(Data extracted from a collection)

Every row gives one point. Each copy is the shape, with its points in the same order, turned, moved and blurred by noise. Say if it was mirrored as well.

Shape, 7 rows:
[[-35 -27   6]
 [-28 -74  -3]
 [ 16  14 -42]
 [ 32 -18  17]
 [  3  22  53]
 [-12 -22  38]
 [ -2  14 -43]]
Copy 1:
[[ -4  39 -14]
 [ 16  64 -34]
 [  2 -37 -49]
 [ 44  -3  -2]
 [ -3  -9  40]
 [ 14  22  15]
 [ -8 -19 -53]]
Copy 1 is: mirrored
Copy 2, 7 rows:
[[ 38 -28  12]
 [ 91  -8 -15]
 [-18   4 -47]
 [ 31  43   2]
 [  3  26  54]
 [ 46   4  36]
 [ -4 -16 -29]]
Copy 2 is: only turned

Shape (9 x 6):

▶ _Directions_
Going through the records above, count the lines that hold "turned" and answer with the count alone.

▶ _Solution_
2